[WHAT THIS TASK INVOLVES]
Out of the material that follows, write out exactly the lines from the line with "-21 -16 -15" to the line with "[ -9 -25 -10", both ends included, and no others.

● ● ● ● ●

Each named turn below is shown by a few rows before and after it. Which turns, in which order, take the first row of each later pair to the second? The first pair is answered.
turn J:
[ -2  -5   1 -15  24  11  25   9   9  17   2  20  27   1] -> [ -4 -15   4 -17  29   2  27   7  10  12   7  12  23   1]
[-10 -18   0  -4   9  -4   7   4   8  -2  10  -2  -7  -9] -> [ -4   0 -13   4  -7   9   5   3  13  10   0  16   0  -5]
[  7 -15 -30  40 -13  19 -29  10   6  -8 -18  22 -18   8] -> [  1 -15  -2  22  18  30 -40  21 -24 -23  -9   2 -15 -10]
turn A:
[  0  12  36 -14  38   6   3   8 -21 -14  -6 -11   0 -33] -> [ -2   7  36  -7  34  -5  -4   2 -31 -17  -5 -26  -7 -20]
[ -5   3  -3  -2 -14  10  -6   7  12   2   1   8   3  -9] -> [ -6   9   1  -9 -13  10  -1   4   9   5   2   4   6 -11]
[-13 -25 -12  19   9  30 -11  14  20 -16  -7  29 -11 -14] -> [-14  -9  -1  -4  18  40   8  12  21  -5  -5  31   2 -26]
[  8 -14  -4  14 -14 -45  15 -16  16  14  -4 -12 -13  33] -> [ 12 -20 -15  25 -16 -36  10  -5  26  10  -6   6 -15  28]
turn Z:
[-14  43  -5  14 -20  30 -36  -8 -71 -12  -1  -2  15   7] -> [-12  61  -8   0 -29  33 -12 -16 -57   6  -5   9  28   6]
[-21  10  31 -53  23  -1   6 -24  -8 -11  22 -21   1 -24] -> [-20   9  30 -55  24   2  12 -23  -1  -9  23 -17   2 -27]
[ 10 -19  25 -32  32  -7  23   4  16   8  26  11   4 -14] -> [  9 -29  25 -24  37  -9  14   8  12  -2  28   8  -1 -15]
[  1  17  12   9 -15 -11  -1  -7  -9  29 -11  16  16  -1] -> [  2  13   9   7 -11  -7   6  -4   4  31 -11  25  17  -6]
turn W:
[  0 -21 -21  40 -11  -4 -20   3   3  -4  -8  11 -19   5] -> [ -2 -28 -17  13  -2 -15  21  -3  34   8   0  14 -15  -5]
[  0 -29  -1 -16   6 -25   4 -16  -6 -20  21 -34  -6   3] -> [  3  -7   7 -41  24  13  17   0   3 -11  19  -4  14 -28]
[-4  1 -2 -2 -2 19  7  1 24  7 -3 16 -2 -5] -> [ -2   1  -5  17 -10  20 -18   3   5  -1  -8  11  -7   5]
turn R:
[-28  50  -7  25 -25  30 -15  18  -6   8 -14  -5 -15  11] -> [-32  -5 -20  30 -19  -8  15  12  43  -2  -3  -7 -37  13]
[ 26 -12  -1  14 -36  32 -15  -6 -44 -42  -8  -1  -4  -6] -> [ 26 -14 -20  14 -62   7  18 -29 -10 -20 -11   1  -4  15]
[-14 -50   3 -16  29 -34  30   3  31 -10   7 -13 -19 -12] -> [ -9  34  23 -25  24  27 -21  14 -48   4 -12 -12  18 -17]
[-14  17  36 -62  36   3  54 -13   1  12  10 -30  11 -23] -> [-13  13  36 -62  38   2  54 -13   3  11  11 -29  10 -25]
Pairs:
Between the rows of a pair lie two turns.
[-21  27  13 -43  -7 -41  48 -51   6  44   6 -43   6  33] -> [ -7  84   5 -23 -19  22  -4 -27 -35  49 -18  -7  31  26] -> J, W
[-17 -29  40  -6  22 -18  16  -3   6 -18  24 -40 -14  -5] -> [  0  13  -9  24 -45  -8  20 -19  37  24  -4   6   7  28] -> Z, J
[ 11 -22 -25  10 -17 -15  16  -7  32  19  28  -4  -1   2] -> [ 15  -7 -18   4   5  26   4  18  24  12  27  23  11 -28] -> W, R
[  5 -11 -16   2 -11 -14  15 -10  10   6  -6  -1  -3   1] -> [  9   3 -13  -1  -4  11   9   1   7   7 -10  17   7 -14] -> A, W
[ -1 -29   6 -17  37   5  18  23  12 -26  12   6 -13 -29] -> [  8  36  -1 -26   5  35  19  12  -1  10  -7  26  21 -19] -> R, Z
[-23   8  -2  -4 -15 -24   7 -16 -10   9  -2 -32  -2  -4] -> [-21   4 -10   4 -22 -27   6 -16  -1   9  -4 -25  -5   1] -> Z, A
[-24  -5   0  26  13 -13 -12  -3 -11  11   0 -33 -13  31] -> [-23  -9   5  -6  35  -4  32   4  28  19   8 -13  -4   5] -> W, Z
[ -9  41  11  16  -1  27   5  -4 -22   2  -8  18   7  13] -> [-17  26  25   3   5  -3  19 -20 -27   0   2 -17  -1  21] -> J, R
[  6   6 -20 -15 -16  -8  27 -17  38  20  -5  31  16  11] -> [  5  -8   0  -7  28  30 -22  23  -1 -20   0  35   7 -24] -> Z, R
[ -5 -20   6 -39  12 -16   5  15   6  -5  11 -12   2 -28] -> [ -6 -21   8 -34  12 -19  -6  13  -8 -10  12 -22  -1 -23] -> Z, Z
[  3  25  23 -29 -17 -24   7 -45 -40  -1  13 -27  -7  13] -> [  9  25  -2 -23 -39 -25  34 -50   7  18   8   6  -2  17] -> J, Z
[-31  18   9  18  24  39 -33  23 -58   0 -24  -9  17 -19] -> [-39  -1   7  23  -1 -21 -16 -15 -54   6 -18 -58   0  21] -> W, R
[ 18  73  -1 -11 -27  50 -16   0 -28  36 -20  33  32   5] -> [ -8 -28  51 -51  59  -6  15   9 -21 -21  28 -35 -14 -32] -> Z, J
[  1  32   5 -18  14  21   1   7  10  17   8  13  17   3] -> [ -1  30   9 -24  16  13  10   2  13  18  13   5  17   4] -> A, Z
[  2   6 -21  -6   3 -11  58   0  46  13   8  46   1 -23] -> [ -2  42   7 -35  16   3  56  -4   8  22   9  26  19 -31] -> A, J
[ 10 -12 -41  38  -8  29 -16  18  36  -7 -17  56 -11  -9] -> [  0 -51 -37  38  -9 -22   2  -3  48 -14  -4  17 -31  11] -> Z, W
[-11 -50 -22   2  33  -4   0  27  32 -41   9  61  11 -19] -> [-10 -29 -18 -23  31   1  29  17  43 -20   9  66  26 -23] -> A, J
[ 13   2  -7  -7 -16 -19 -10 -22 -21   3   4 -25 -18   1] -> [ 18  19 -17 -10 -27  -7  -1 -23  -7  17  -2  -4  -6   1] -> J, Z
[ 11  33 -10  17 -22  19 -15   8 -14  14 -20  23  12   6] -> [  8   2 -24  31 -35 -14  -3  -4  11  10 -15  13  -5  24] -> W, A
[-10 -25  11   9  11 -32  -4   0   8 -13  -3 -25 -21   9] -> [  4  26 -12  15 -20   9  -4   5  20  16 -25  25   7   9] -> J, A
[-10 -25  -9  17 -14 -45   9   0   9   4  -5 -22 -22  26] -> [ -3   3   1  24   6  12 -41  34 -34 -13 -14   2  -9  -1] -> A, R
[ 19  63  21 -34 -29  57  30  -9 -18  41  -3   9  48  32] -> [  7 -78  -2  27 -20 -36  23 -10  31 -21  22 -30 -32  56] -> W, R
[-11  19  19 -21 -18 -48  45 -63  -7  10 -12 -46  -5  35] -> [  1  41  20 -49  24  35  58 -12  22  10 -14  36  22 -35] -> W, Z
[ -2 -44  -1 -15  40  12   4  24  25 -38  14  23 -17 -40] -> [  2  55   8 -46   2  37  14  -7 -12  19  -8  20  32 -18] -> A, R
[ -9 -25 -10  10 -10  33  -6  28  24 -18  -1  47  11   8] -> [-13 -34 -11  32 -25   5 -28  13  -1 -25  -2  13  -3  38] -> W, Z
[ -4  -8  17  14  33  -3 -13  -1 -53 -25   3 -47  -3  13] -> [ 11  39 -10  31  -3  33 -23   1 -46   2 -21  -3  21  21] -> J, J
[ -4  12  36  10  13  -9  17  -8  24  28  -1 -22  24  15] -> [ -3  25  40  19  14   8  -8   0  -1  23  -5 -21  29  14] -> W, A
[-14 -18 -28 -14  -3 -53   8 -27  33 -14  16 -16 -16   9] -> [-20 -10   0 -25  22 -41 -16 -17 -12 -30  22 -40 -14  -3] -> R, W
[ 21 -10  -5 -31   1  49  -2   7  16 -24   2   5  19   9] -> [ 19 -20  -2 -22   5  45 -18  11   4 -35   3  -5  11  11] -> Z, Z
[ 16 -35 -28  -1  14  -1  34  11  45 -11 -21  17  -2 -40] -> [ 20   5 -19  15  13  40 -27  27 -21 -21 -35  15  11 -41] -> A, W
[ -3  21  12 -13  -4  39 -29  30 -17   3  17   6   5   0] -> [ -4  28  18 -32  -4  32  -6  20  -7  16  19   2  12  -2] -> R, J
[-39  30 -13  23 -19  -5  23   7  -8  -8 -19  29   2   8] -> [-43  -5  -6  31   0 -16  12  17 -12 -32  -9  16 -17   1] -> R, Z
[-21   8  16  35 -42   1 -63 -12  -9 -16 -14 -38  31  24] -> [-24  22  25  14 -44  -8 -39 -26  -7   1 -11 -50  40  27] -> J, Z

● ● ● ● ●

[SOLUTION FOR THIS PROBLEM]
[-31  18   9  18  24  39 -33  23 -58   0 -24  -9  17 -19] -> [-39  -1   7  23  -1 -21 -16 -15 -54   6 -18 -58   0  21] -> W, R
[ 18  73  -1 -11 -27  50 -16   0 -28  36 -20  33  32   5] -> [ -8 -28  51 -51  59  -6  15   9 -21 -21  28 -35 -14 -32] -> Z, J
[  1  32   5 -18  14  21   1   7  10  17   8  13  17   3] -> [ -1  30   9 -24  16  13  10   2  13  18  13   5  17   4] -> A, Z
[  2   6 -21  -6   3 -11  58   0  46  13   8  46   1 -23] -> [ -2  42   7 -35  16   3  56  -4   8  22   9  26  19 -31] -> A, J
[ 10 -12 -41  38  -8  29 -16  18  36  -7 -17  56 -11  -9] -> [  0 -51 -37  38  -9 -22   2  -3  48 -14  -4  17 -31  11] -> Z, W
[-11 -50 -22   2  33  -4   0  27  32 -41   9  61  11 -19] -> [-10 -29 -18 -23  31   1  29  17  43 -20   9  66  26 -23] -> A, J
[ 13   2  -7  -7 -16 -19 -10 -22 -21   3   4 -25 -18   1] -> [ 18  19 -17 -10 -27  -7  -1 -23  -7  17  -2  -4  -6   1] -> J, Z
[ 11  33 -10  17 -22  19 -15   8 -14  14 -20  23  12   6] -> [  8   2 -24  31 -35 -14  -3  -4  11  10 -15  13  -5  24] -> W, A
[-10 -25  11   9  11 -32  -4   0   8 -13  -3 -25 -21   9] -> [  4  26 -12  15 -20   9  -4   5  20  16 -25  25   7   9] -> J, A
[-10 -25  -9  17 -14 -45   9   0   9   4  -5 -22 -22  26] -> [ -3   3   1  24   6  12 -41  34 -34 -13 -14   2  -9  -1] -> A, R
[ 19  63  21 -34 -29  57  30  -9 -18  41  -3   9  48  32] -> [  7 -78  -2  27 -20 -36  23 -10  31 -21  22 -30 -32  56] -> W, R
[-11  19  19 -21 -18 -48  45 -63  -7  10 -12 -46  -5  35] -> [  1  41  20 -49  24  35  58 -12  22  10 -14  36  22 -35] -> W, Z
[ -2 -44  -1 -15  40  12   4  24  25 -38  14  23 -17 -40] -> [  2  55   8 -46   2  37  14  -7 -12  19  -8  20  32 -18] -> A, R
[ -9 -25 -10  10 -10  33  -6  28  24 -18  -1  47  11   8] -> [-13 -34 -11  32 -25   5 -28  13  -1 -25  -2  13  -3  38] -> W, Z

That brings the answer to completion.